ACTIVITY:
Each line of the data has to be written out again exactly as shown.

RECORDS:

Each row has a name. Each piece below is followed by the name of the row it came from. Each question is about the rows just above it.

<60>: 110; -516; 330; -272; 534; 285; 143; -88; 604; 279; 138; 165; -241; 169; 216; -104; 633; -560; 303; 219; -15; -166; -117; -162
<37>: -158; -183; 141; 39; 452; 198; -204; 301; 533; 57; 36; 190; 3; 511; -376; -197; -124; -543; 126; 227; -471; 265; -221; -490
<161>: 618; -184; 133; -88; 336; 300; -54; 323; -117; 158; 253; 340; -365; -650; 575; 136; 56; 39; -31; -138; 432; 41; 88; 163
<211>: 224; -279; 529; -17; 233; -152; 186; 127; -713; 238; 198; 259; 61; -784; 144; 184; -257; 173; -264; -157; 77; -279; 541; 147
<99>: -303; -184; 372; -51; 36; 235; 102; -273; -80; 236; -25; -307; 2; -450; -612; 362; 175; -358; 254; -390; 68; -816; 259; 144
<182>: -225; 449; -136; 265; -152; 43; -25; -80; 2; -612; -307; -273; 236; 102; -450; 51; -600; 171; -150; -405; -3; 3; 192; -93
<124>: 357; -433; -63; -105; 374; 113; -371; 126; 186; 239; 19; 153; -346; 382; 24; -353; 442; 95; -324; 355; -68; 324; -145; -327
<144>: -88; -183; -52; 269; 72; 129; -393; 412; -140; -288; 178; -211; 184; -380; -439; 171; -454; -149; -738; -243; -644; -54; 313; -300
<126>: 618; -184; -448; 132; 336; 24; -54; 323; -117; 158; 253; 340; -365; -650; 575; 136; 56; 39; -31; -138; 432; 41; 88; 163
<177>: -117; 159; 529; -17; 233; -152; 186; 127; -713; 238; 198; -205; 61; -784; 270; 184; 55; 173; -264; -157; 77; -279; 541; 147
<159>: 380; -284; 424; -16; -11; -87; 257; 524; -459; 624; -14; 339; -61; -246; 177; -609; 28; 190; 99; 173; 75; 255; -157; -228
<52>: -308; 357; -96; 89; -254; 183; 108; -54; 525; -572; -452; -69; 283; 541; -509; -208; -503; 1; 130; -270; -34; 41; -246; -208
618; -184; -448; 132; 336; 24; -54; 323; -117; 158; 253; 340; -365; -650; 575; 136; 56; 39; -31; -138; 432; 41; 88; 163 -> <126>
72; 129; -393; 412; -140 -> <144>
24; -353; 442; 95; -324; 355; -68; 324 -> <124>
192; -93 -> <182>
Where do 110; -516; 330; -272 appear? -> <60>
525; -572; -452; -69; 283; 541; -509; -208; -503; 1; 130; -270 -> <52>
Where do -25; -80; 2; -612; -307; -273; 236; 102; -450 appear? -> <182>

<144>: 61; -514; -91; 473; -36
<182>: 413; 210; 721; -180; -216
<52>: 116; 228; -474; 482; 192
<161>: -350; -653; 375; 98; 532
<124>: 118; 154; -23; -176; -567
<60>: -615; -392; -426; -132; 102
<126>: 57; 491; -32; -280; -424
<37>: -368; 299; -390; -48; -251
<99>: 555; -349; -32; -424; -280
<211>: 558; 77; -347; 789; 88
<177>: -512; -448; 310; 15; 514
-32; -280; -424 -> <126>
Which row holds -32; -424; -280? -> <99>

<52>: 3; -535; -310; -782
<124>: -48; -20; -84; -363
<177>: -59; -610; -408; -514
<144>: -20; -84; -48; -19
Which row holds -20; -84; -48? -> <144>
-48; -20 -> <124>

COMPLETED TASK:
Each row has a name. Each piece below is followed by the name of the row it came from. Each question is about the rows just above it.

<60>: 110; -516; 330; -272; 534; 285; 143; -88; 604; 279; 138; 165; -241; 169; 216; -104; 633; -560; 303; 219; -15; -166; -117; -162
<37>: -158; -183; 141; 39; 452; 198; -204; 301; 533; 57; 36; 190; 3; 511; -376; -197; -124; -543; 126; 227; -471; 265; -221; -490
<161>: 618; -184; 133; -88; 336; 300; -54; 323; -117; 158; 253; 340; -365; -650; 575; 136; 56; 39; -31; -138; 432; 41; 88; 163
<211>: 224; -279; 529; -17; 233; -152; 186; 127; -713; 238; 198; 259; 61; -784; 144; 184; -257; 173; -264; -157; 77; -279; 541; 147
<99>: -303; -184; 372; -51; 36; 235; 102; -273; -80; 236; -25; -307; 2; -450; -612; 362; 175; -358; 254; -390; 68; -816; 259; 144
<182>: -225; 449; -136; 265; -152; 43; -25; -80; 2; -612; -307; -273; 236; 102; -450; 51; -600; 171; -150; -405; -3; 3; 192; -93
<124>: 357; -433; -63; -105; 374; 113; -371; 126; 186; 239; 19; 153; -346; 382; 24; -353; 442; 95; -324; 355; -68; 324; -145; -327
<144>: -88; -183; -52; 269; 72; 129; -393; 412; -140; -288; 178; -211; 184; -380; -439; 171; -454; -149; -738; -243; -644; -54; 313; -300
<126>: 618; -184; -448; 132; 336; 24; -54; 323; -117; 158; 253; 340; -365; -650; 575; 136; 56; 39; -31; -138; 432; 41; 88; 163
<177>: -117; 159; 529; -17; 233; -152; 186; 127; -713; 238; 198; -205; 61; -784; 270; 184; 55; 173; -264; -157; 77; -279; 541; 147
<159>: 380; -284; 424; -16; -11; -87; 257; 524; -459; 624; -14; 339; -61; -246; 177; -609; 28; 190; 99; 173; 75; 255; -157; -228
<52>: -308; 357; -96; 89; -254; 183; 108; -54; 525; -572; -452; -69; 283; 541; -509; -208; -503; 1; 130; -270; -34; 41; -246; -208
618; -184; -448; 132; 336; 24; -54; 323; -117; 158; 253; 340; -365; -650; 575; 136; 56; 39; -31; -138; 432; 41; 88; 163 -> <126>
72; 129; -393; 412; -140 -> <144>
24; -353; 442; 95; -324; 355; -68; 324 -> <124>
192; -93 -> <182>
Where do 110; -516; 330; -272 appear? -> <60>
525; -572; -452; -69; 283; 541; -509; -208; -503; 1; 130; -270 -> <52>
Where do -25; -80; 2; -612; -307; -273; 236; 102; -450 appear? -> <182>

<144>: 61; -514; -91; 473; -36
<182>: 413; 210; 721; -180; -216
<52>: 116; 228; -474; 482; 192
<161>: -350; -653; 375; 98; 532
<124>: 118; 154; -23; -176; -567
<60>: -615; -392; -426; -132; 102
<126>: 57; 491; -32; -280; -424
<37>: -368; 299; -390; -48; -251
<99>: 555; -349; -32; -424; -280
<211>: 558; 77; -347; 789; 88
<177>: -512; -448; 310; 15; 514
-32; -280; -424 -> <126>
Which row holds -32; -424; -280? -> <99>

<52>: 3; -535; -310; -782
<124>: -48; -20; -84; -363
<177>: -59; -610; -408; -514
<144>: -20; -84; -48; -19
Which row holds -20; -84; -48? -> <144>
-48; -20 -> <124>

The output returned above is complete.